EXERCISE INSTRUCTIONS:
Copy, word for word, the lines of the entries below between the one with "[ -1 -26 -11" and the one with "-27 -13 -10", inclusive, and leave out everything else.

RECORD SET:
Rows are points. The points of each table are mixes of a few directions, plus a little noise. How many directions does each table use, and how many do they share? Where both have some left over, give the other angles between the two spaces (their principal angles), to ten degrees, smallest first.

First, 4 rows:
[[-15   4]
 [ -7   2]
 [ 66 -18]
 [-45  12]]
Second, 6 rows:
[[ -9   3]
 [ 54 -15]
 [-77  21]
 [  7  -2]
 [ -8   2]
 [ 32  -9]]
Directions: first 1, second 1, shared 1

First:
[[ 10 -54   4]
 [ 15 -79   5]
 [  7 -39   3]
 [ -8  41  -3]
 [ -7  38  -2]
 [ -8  42  -3]
 [-10  51  -4]]
Second, 7 rows:
[[-12  66  -5]
 [  8 -44   3]
 [ -2  11  -1]
 [ -6  33  -2]
 [ 15 -80   6]
 [-10  53  -4]
 [  7 -40   3]]
Directions: first 1, second 1, shared 1

First, 8 rows:
[[-17  21  27 -15]
 [ 59   6  17 -35]
 [ -2 -24 -37 -25]
 [ -7  18  27  28]
 [ 13  -6   0  95]
 [ 19  -7 -10 -58]
 [-40  -5 -16 -22]
 [-25  -4  -8  30]]
Second, 8 rows:
[[-38 -10 -23 -33]
 [ 35 -27 -30  35]
 [-40  21  24  11]
 [ 20 -11 -16 -33]
 [-39  22  22 -39]
 [ 41 -26 -29  14]
 [ 11   2   3 -24]
 [  9  29  49  70]]
Directions: first 3, second 3, shared 3

First (9 x 6):
[[  5  59 -69   5  -5  79]
 [ 43   8 -30 -26 -19  32]
 [-35  38 -25  28  14  31]
 [ 21 -40  34 -19  -7 -42]
 [  1 -12  12  -2   0 -14]
 [ 21   5 -17 -12  -9  18]
 [-34  11   4  23  15  -3]
 [-40 -24  47  22  19 -52]
 [ 20 -46  41 -19  -7 -50]]
Second, 7 rows:
[[ -8  52 -54  12   1  64]
 [ 40 -44  29 -31 -16 -36]
 [ -6 -45  54  -3   4 -62]
 [  5  -7   5  -4  -2  -7]
 [-38  27 -12  28  15  16]
 [ 25 -26  16 -19 -10 -20]
 [-18  43 -40  17   6  47]]
Directions: first 2, second 2, shared 2

First:
[[-10 -24  32   9 -19 -19   9  23]
 [-16 -24 -33  39 -50  32  -1   6]
 [ 33  69  12 -46  63  32 -16 -12]
 [  3 -71 -12  15 -32 -41  21 -22]
 [ -8  74  -6 -24  62  -6 -23  -2]
 [ 13 -22   6  34 -29  -1 -33  12]
 [-13  23  12  15   3  -5 -25  24]
 [ -1 -26 -11 -41   3   9  69 -29]]
Second, 10 rows:
[[  2 -11  -9  15   7  -3 -10   9]
 [ 20 -24 -12  56  25  30 -22 -81]
 [  8 -16 -11  29  14   8 -15 -21]
 [ 18 -23 -12  50  23  26 -21 -69]
 [-16   5  -3 -26 -11 -33   4  88]
 [ -9  14   9 -27 -13 -10  13  26]
 [-16  29  20 -56 -26 -17  27  44]
 [ 17 -27 -16  54  25  21 -24 -56]
 [ -8  39  31 -57 -27   6  35 -18]
 [-17  14   4 -38 -18 -29  13  77]]
Directions: first 5, second 2, shared 0; angles 40, 50

First (7 x 9):
[[ -6  25 -12  22 -11  12 -17  15  22]
 [-12  24  -8 -10   0  12  24  14  10]
 [ 16  -6  13 -17  38 -17 -13 -41 -32]
 [  4  -5  15 -50  39 -13  38 -30 -38]
 [-22  -1  -8 -28 -20   7  75  25  12]
 [  6 -15 -10  37 -20 -11 -19  -7  22]
 [ 14 -22  10  46 -27  11 -87  24   4]]
Second (10 x 9):
[[ -5 -32  12   9 -42  19 -19  52   2]
 [  0  24  -8  -6  22  -6  13 -22   1]
 [ -4   7  -1  -1  -4   8   2  12   3]
 [ 33 -91  22  21  -7 -45 -34 -46 -26]
 [-19  95 -27 -23  43  15  41 -14  17]
 [ -2 -19   6   5 -22   9 -11  27   1]
 [  0 -24   8   6 -22   6 -13  23  -1]
 [ 14 -34   7   8   3 -22 -11 -27 -12]
 [  7  20  -9  -5  35 -20  14 -48  -4]
 [-23  55 -12 -12  -5  36  19  44  18]]
Directions: first 4, second 2, shared 2

First:
[[ 29 -32 -33  -7 -20 -23  17   0 -18 -16 -26]
 [-25 -53   9   0  -1 -52  14  -1  -8  17  -5]
 [-41  -1  47  13  16 -12  -6 -17   4  18   8]
 [-66 -24  67  15  21 -31  -8 -24  -1   6  -7]
 [ 31 -16 -57 -25 -11  13  -7  39  -2 -56 -30]
 [ 61 -17 -82 -24 -26   1  14  37  -6 -19 -10]
 [ 18  69  41  30  -2  38   5 -61  -5  32  17]
 [-16  25 -14 -19  20  45 -36  50  25 -43   3]
 [  8  50  20  18   3  20   6 -23  10  60  48]]
Second, 11 rows:
[[ -6 -52  -5  -5 -23   1   8  76 -19 -30  26]
 [-21   7 -25 -16  24  -9 -14  -4  22   7  -5]
 [ 39 -18  40   9 -28   1  -1  47  -1  -1  -4]
 [ -3 -13  16  -4 -20  33  29 -42 -35 -16  30]
 [ -7 -16 -33  14 -11 -19  33 -68 -51 -29 -26]
 [  7  27  39  14  -5  30 -14  52  15  20  41]
 [-37  69 -61  34  49 -42 -29   1  24  24 -31]
 [ 19 -49  39 -83   3  30  -4 -48  42   6   1]
 [ -4  34 -24   9  25 -27 -13 -37  17  17 -39]
 [-14  37  21  43 -13  39   5  50 -24   4  65]
 [ 27 -26  -7 -16  -2 -37  -2 -25  11  -4 -60]]
Directions: first 4, second 5, shared 2; angles 80, 90

First (11 x 12):
[[-38 -42   6  29 -13  32  20  43  34  38 -11 -56]
 [ 25  -9  21   4   2   3 -13 -45  70 -37  36  24]
 [ -4 -18  10  12  -2  12   2  -1  37   0   9 -11]
 [ 27   1   4  -2  39 -17  -7 -20  18  -3   3  28]
 [ 12 -11  -4   6  58 -17   5  15   1  34 -23   7]
 [  8  12 -10  -8  21 -16  -1   5 -31  10 -15  12]
 [ 24   1   7  -2  23 -11  -9 -26  26 -14  11  26]
 [-19  16 -13 -10 -32   3   4  18 -52   3 -11 -14]
 [ -8   3  -5  -2  -8   2   3  10 -18   5  -6  -7]
 [ 24  23  -1 -16   6 -17 -13 -30 -11 -26  11  34]
 [-49  22 -15 -12 -95  26   9  31 -75  -9  -4 -42]]
Second, 8 rows:
[[ 17 -16   1 -16   2   4 -21   4 -33 -13  32 -18]
 [-26   3 -29  22   4  -7  26  28   9  29 -32   5]
 [ 44 -24  24 -39   0  11 -50 -17 -52 -40  69 -28]
 [ 25  -5  24 -21  -3   7 -26 -23 -14 -26  33  -7]
 [-17  15  -1  16  -2  -3  21  -3  31  13 -31  17]
 [-38  -1 -50  32   8 -11  37  50   4  45 -44   2]
 [ 10  12  29  -8  -6   4  -7 -33  21 -18   4  11]
 [-16  17   2  15  -3  -3  20  -7  34  11 -31  18]]
Directions: first 3, second 2, shared 0; angles 30, 70

First:
[[ 21  43  -7  -8 -20  29   4 -16  29   0  43  -8  66 -26]
 [-14 -64  23  13  14   7   7  18 -22 -35   5  28 -19   9]
 [ 15   8  -6   7  21 -27  12  26   6  -1 -41 -15   4   0]
 [ 24   1  44  12 -34   4  24 -22  22 -19  27 -20 -27 -18]
 [  8  48   0  -3 -37  46 -22 -40   4  14  37  -9  27 -16]
 [-32  45 -47 -42  -6  38 -70 -29 -16  59  22  13  10  20]
 [-77   5 -79  -1 -15 -87  35 -48 -44  52 -50  11 -20   4]
 [ 48 -29  46   2  33 -20  27  59  46 -37  -8 -18 -18   2]
 [ 11 -25   1 -19  47 -30   5  54  24  -6 -18   1 -10  18]
 [ -4 -31  26  36  -3  41 -22  -1 -50 -30 -18  17 -13   6]]
Second:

EXPECTED ANSWER:
 [ -1 -26 -11 -41   3   9  69 -29]]
Second, 10 rows:
[[  2 -11  -9  15   7  -3 -10   9]
 [ 20 -24 -12  56  25  30 -22 -81]
 [  8 -16 -11  29  14   8 -15 -21]
 [ 18 -23 -12  50  23  26 -21 -69]
 [-16   5  -3 -26 -11 -33   4  88]
 [ -9  14   9 -27 -13 -10  13  26]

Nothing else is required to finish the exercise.